Dataset excerpts
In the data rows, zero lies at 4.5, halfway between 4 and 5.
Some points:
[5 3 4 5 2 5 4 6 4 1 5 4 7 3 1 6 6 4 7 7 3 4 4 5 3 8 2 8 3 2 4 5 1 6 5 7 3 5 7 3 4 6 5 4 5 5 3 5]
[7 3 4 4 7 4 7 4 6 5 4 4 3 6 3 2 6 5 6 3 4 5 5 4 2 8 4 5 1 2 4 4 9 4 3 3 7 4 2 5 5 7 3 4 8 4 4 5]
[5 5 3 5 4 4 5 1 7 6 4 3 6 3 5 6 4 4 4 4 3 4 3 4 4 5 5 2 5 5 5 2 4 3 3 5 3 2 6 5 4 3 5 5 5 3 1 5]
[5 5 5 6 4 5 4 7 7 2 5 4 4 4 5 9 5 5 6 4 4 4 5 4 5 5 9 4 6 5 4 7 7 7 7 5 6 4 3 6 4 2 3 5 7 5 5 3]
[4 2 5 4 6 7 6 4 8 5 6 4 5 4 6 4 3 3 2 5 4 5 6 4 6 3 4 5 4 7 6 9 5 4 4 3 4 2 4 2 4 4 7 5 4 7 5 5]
--
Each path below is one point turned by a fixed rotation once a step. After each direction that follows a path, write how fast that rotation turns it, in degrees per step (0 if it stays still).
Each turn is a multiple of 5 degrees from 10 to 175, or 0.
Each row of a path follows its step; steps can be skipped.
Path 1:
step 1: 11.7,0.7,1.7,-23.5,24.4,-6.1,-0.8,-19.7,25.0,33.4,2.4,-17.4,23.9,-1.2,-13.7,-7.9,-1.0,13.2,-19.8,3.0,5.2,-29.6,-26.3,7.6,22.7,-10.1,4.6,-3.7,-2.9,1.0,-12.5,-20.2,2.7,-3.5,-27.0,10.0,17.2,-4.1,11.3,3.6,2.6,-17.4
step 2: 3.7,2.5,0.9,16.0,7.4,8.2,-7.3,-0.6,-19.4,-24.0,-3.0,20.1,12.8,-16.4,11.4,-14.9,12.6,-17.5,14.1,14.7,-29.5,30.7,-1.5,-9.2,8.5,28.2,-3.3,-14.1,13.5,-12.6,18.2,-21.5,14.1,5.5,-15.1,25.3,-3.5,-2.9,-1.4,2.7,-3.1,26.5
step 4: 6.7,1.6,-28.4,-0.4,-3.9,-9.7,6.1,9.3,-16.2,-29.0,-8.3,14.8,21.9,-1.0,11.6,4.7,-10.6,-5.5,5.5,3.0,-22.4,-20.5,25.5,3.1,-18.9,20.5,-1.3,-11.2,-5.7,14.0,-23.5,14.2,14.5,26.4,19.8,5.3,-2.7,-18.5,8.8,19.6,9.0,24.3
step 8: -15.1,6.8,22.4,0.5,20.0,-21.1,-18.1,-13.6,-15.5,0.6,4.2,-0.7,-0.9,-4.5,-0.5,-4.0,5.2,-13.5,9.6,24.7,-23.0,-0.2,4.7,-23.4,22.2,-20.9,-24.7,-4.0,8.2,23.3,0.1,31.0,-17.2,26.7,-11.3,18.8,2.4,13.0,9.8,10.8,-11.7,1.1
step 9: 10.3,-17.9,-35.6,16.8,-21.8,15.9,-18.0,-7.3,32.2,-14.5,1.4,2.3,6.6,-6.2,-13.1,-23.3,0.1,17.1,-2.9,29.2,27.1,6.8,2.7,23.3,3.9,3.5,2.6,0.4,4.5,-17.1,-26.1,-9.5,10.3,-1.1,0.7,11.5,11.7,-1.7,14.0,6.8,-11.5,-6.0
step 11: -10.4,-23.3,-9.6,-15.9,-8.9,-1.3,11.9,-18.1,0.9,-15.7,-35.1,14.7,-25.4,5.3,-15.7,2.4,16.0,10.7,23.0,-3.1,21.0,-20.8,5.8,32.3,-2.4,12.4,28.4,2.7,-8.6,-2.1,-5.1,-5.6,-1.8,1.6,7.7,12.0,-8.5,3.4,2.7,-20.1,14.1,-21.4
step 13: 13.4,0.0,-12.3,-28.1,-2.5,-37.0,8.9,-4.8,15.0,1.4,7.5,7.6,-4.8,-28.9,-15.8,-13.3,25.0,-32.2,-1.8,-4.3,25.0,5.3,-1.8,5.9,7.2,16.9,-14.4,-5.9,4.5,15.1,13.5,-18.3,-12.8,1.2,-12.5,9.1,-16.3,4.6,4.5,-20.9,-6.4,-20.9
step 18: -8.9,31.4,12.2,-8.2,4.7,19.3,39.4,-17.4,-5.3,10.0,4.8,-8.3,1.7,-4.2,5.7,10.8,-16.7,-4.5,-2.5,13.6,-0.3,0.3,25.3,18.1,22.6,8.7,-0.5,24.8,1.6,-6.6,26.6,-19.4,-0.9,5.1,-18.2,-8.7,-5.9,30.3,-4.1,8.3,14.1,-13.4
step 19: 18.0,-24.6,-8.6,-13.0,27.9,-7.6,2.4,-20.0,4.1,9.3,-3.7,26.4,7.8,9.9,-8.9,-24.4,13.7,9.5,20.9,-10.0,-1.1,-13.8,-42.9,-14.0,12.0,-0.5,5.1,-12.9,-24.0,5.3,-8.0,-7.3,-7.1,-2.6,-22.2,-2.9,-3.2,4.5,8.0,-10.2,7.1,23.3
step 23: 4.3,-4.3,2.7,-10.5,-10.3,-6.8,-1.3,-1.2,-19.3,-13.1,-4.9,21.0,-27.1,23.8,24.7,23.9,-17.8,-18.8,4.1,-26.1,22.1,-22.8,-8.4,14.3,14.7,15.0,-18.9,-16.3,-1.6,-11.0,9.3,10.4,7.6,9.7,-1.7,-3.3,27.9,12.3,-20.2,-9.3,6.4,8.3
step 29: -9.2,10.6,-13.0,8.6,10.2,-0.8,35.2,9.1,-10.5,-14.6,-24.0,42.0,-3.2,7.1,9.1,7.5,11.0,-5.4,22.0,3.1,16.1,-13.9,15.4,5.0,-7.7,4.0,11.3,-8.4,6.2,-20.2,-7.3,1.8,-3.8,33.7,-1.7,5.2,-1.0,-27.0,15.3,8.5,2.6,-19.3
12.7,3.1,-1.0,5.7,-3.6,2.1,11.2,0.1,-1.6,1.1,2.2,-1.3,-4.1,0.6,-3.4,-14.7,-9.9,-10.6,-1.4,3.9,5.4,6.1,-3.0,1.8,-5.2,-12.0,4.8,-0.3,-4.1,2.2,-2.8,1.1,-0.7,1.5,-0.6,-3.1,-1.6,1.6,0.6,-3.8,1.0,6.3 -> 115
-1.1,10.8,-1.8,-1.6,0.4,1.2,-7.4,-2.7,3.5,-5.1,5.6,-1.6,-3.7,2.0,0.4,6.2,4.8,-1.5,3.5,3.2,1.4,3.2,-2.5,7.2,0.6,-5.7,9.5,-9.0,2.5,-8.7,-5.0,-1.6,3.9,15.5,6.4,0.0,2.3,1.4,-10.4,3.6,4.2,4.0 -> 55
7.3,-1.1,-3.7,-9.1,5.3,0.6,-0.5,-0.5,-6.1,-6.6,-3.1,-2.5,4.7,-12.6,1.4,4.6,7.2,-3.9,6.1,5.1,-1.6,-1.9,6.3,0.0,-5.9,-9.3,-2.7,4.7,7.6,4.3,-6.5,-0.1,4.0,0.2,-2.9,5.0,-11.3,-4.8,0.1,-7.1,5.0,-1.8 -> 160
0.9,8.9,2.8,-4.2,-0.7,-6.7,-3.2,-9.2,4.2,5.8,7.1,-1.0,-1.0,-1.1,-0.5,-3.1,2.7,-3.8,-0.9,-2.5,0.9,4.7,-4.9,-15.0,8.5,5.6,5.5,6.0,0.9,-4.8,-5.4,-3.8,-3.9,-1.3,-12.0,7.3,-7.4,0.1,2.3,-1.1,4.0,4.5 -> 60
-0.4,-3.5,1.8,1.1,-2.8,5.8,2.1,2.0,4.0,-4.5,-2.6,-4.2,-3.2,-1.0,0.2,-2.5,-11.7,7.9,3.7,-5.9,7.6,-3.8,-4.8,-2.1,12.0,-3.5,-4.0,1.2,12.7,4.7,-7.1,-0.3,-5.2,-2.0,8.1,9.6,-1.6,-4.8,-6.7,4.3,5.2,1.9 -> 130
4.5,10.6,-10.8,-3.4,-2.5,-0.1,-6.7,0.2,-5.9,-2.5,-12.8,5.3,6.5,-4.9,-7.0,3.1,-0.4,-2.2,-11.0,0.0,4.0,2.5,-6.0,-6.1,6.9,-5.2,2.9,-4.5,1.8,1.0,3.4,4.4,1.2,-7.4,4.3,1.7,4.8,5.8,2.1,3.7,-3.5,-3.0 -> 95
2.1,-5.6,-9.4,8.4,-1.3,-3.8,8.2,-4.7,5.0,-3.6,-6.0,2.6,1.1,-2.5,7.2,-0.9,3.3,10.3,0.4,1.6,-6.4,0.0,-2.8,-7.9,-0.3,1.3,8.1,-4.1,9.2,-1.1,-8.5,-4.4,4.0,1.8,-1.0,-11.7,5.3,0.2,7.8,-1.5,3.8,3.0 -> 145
* * *
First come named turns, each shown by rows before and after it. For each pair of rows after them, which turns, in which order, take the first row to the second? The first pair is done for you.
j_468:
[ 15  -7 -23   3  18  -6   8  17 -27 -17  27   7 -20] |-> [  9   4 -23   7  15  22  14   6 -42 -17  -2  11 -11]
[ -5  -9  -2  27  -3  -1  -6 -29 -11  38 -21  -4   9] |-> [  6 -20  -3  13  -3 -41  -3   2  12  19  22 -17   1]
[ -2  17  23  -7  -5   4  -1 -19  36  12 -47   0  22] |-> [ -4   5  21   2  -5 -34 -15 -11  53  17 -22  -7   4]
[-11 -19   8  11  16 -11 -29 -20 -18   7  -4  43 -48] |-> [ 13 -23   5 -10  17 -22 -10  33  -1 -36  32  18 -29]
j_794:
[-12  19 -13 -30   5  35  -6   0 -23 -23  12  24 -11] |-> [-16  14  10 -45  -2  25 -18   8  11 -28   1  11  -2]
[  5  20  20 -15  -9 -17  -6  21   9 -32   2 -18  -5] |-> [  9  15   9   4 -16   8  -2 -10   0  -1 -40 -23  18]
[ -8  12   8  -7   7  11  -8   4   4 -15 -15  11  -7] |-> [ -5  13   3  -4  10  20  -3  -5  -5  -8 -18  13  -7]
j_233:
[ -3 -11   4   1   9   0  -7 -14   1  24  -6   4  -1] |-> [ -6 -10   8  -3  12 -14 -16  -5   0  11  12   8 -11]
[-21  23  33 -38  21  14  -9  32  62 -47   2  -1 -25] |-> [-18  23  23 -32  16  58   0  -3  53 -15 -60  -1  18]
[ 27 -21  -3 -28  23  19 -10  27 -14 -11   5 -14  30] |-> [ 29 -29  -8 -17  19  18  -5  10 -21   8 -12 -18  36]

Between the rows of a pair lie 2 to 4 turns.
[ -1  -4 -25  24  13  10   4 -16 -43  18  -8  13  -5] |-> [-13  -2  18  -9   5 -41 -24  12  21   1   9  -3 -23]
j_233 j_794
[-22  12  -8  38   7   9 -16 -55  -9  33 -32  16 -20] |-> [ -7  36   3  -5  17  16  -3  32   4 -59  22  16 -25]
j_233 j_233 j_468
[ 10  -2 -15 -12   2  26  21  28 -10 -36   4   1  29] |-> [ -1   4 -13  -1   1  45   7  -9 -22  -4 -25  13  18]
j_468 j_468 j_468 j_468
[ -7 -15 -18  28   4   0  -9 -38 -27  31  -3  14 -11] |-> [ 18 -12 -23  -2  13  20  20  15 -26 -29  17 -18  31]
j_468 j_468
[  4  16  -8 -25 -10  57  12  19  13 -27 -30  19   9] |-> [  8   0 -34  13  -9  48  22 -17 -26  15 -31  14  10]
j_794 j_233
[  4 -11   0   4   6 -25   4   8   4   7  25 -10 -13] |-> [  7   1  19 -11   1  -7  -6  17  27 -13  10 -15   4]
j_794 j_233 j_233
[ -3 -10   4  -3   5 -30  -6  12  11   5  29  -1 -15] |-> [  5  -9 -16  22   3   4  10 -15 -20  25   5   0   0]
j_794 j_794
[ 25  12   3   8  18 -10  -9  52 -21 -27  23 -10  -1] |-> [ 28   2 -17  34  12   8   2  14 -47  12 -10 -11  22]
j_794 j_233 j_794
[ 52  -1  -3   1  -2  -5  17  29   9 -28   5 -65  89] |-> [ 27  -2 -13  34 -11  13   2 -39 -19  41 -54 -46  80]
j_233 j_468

(Work instructions)
The line above containing "[5 5 5 6 4 5", the line containing "[4 2 5 4 6 7", and every line between them are to be transcribed exactly; no other line is wanted.

(Answer to the exercise)
[5 5 5 6 4 5 4 7 7 2 5 4 4 4 5 9 5 5 6 4 4 4 5 4 5 5 9 4 6 5 4 7 7 7 7 5 6 4 3 6 4 2 3 5 7 5 5 3]
[4 2 5 4 6 7 6 4 8 5 6 4 5 4 6 4 3 3 2 5 4 5 6 4 6 3 4 5 4 7 6 9 5 4 4 3 4 2 4 2 4 4 7 5 4 7 5 5]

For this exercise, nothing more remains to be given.